> _Entries shown_:

There are 4 nested groupings, the coarsest first. Each group lies inside one group of the grouping before and may be the whole of it. The rows also spread widely along 16 directions, which tell nothing about the answers.
In the rows, zero is written as 128.
Some rows, each with its group in each grouping after it:
[122 164 104 102 151 136 121 117 121 134 134 139 129 139 140 137 148 112
 152 141 131 129 106 160 140 129 142 110 115 122 113 125 115 104 153 116
 129 137 140 128 148 139 123 131 118 100 122 121 146 124 120 139 154] -> k_630 k_64 zifi k_78
[111 151 123 109 182 160 132 112 143 112 134  85 117 178  71 138 116 159
 129 124 156 116 130 140 143 167 121 155 115  96 197 151 113 105 105 170
 160 119 106 121 116 125  88 151 147  69 105 115 117 194  93  96 164] -> k_630 k_508 Gorav k_403
[130 171 118 105 156 142 132 126 154 111  89 130 133 116 166 117 180 115
 120 115  89 111 111 129 128 132 138 109 149 119 138 131 145 138 173 130
  98 173 112 167 141 139 103 109 129 100  81 127 173 145  86 134 169] -> k_630 k_253 razu k_836
[118  90 152 137 103 156 114 142 136 143 102 122 116 155 133 140  52 101
  46 107 100 117 169 148 121 125 144 185  83 165  96 135 195 131 162 168
 161 116 134 130 124 107 135 133 128 161  80 148 101  98 134 178 116] -> k_630 k_461 Lumim k_911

> _About this exercise_:
Repeat all the data, every line exactly.

> _Expected output_:
There are 4 nested groupings, the coarsest first. Each group lies inside one group of the grouping before and may be the whole of it. The rows also spread widely along 16 directions, which tell nothing about the answers.
In the rows, zero is written as 128.
Some rows, each with its group in each grouping after it:
[122 164 104 102 151 136 121 117 121 134 134 139 129 139 140 137 148 112
 152 141 131 129 106 160 140 129 142 110 115 122 113 125 115 104 153 116
 129 137 140 128 148 139 123 131 118 100 122 121 146 124 120 139 154] -> k_630 k_64 zifi k_78
[111 151 123 109 182 160 132 112 143 112 134  85 117 178  71 138 116 159
 129 124 156 116 130 140 143 167 121 155 115  96 197 151 113 105 105 170
 160 119 106 121 116 125  88 151 147  69 105 115 117 194  93  96 164] -> k_630 k_508 Gorav k_403
[130 171 118 105 156 142 132 126 154 111  89 130 133 116 166 117 180 115
 120 115  89 111 111 129 128 132 138 109 149 119 138 131 145 138 173 130
  98 173 112 167 141 139 103 109 129 100  81 127 173 145  86 134 169] -> k_630 k_253 razu k_836
[118  90 152 137 103 156 114 142 136 143 102 122 116 155 133 140  52 101
  46 107 100 117 169 148 121 125 144 185  83 165  96 135 195 131 162 168
 161 116 134 130 124 107 135 133 128 161  80 148 101  98 134 178 116] -> k_630 k_461 Lumim k_911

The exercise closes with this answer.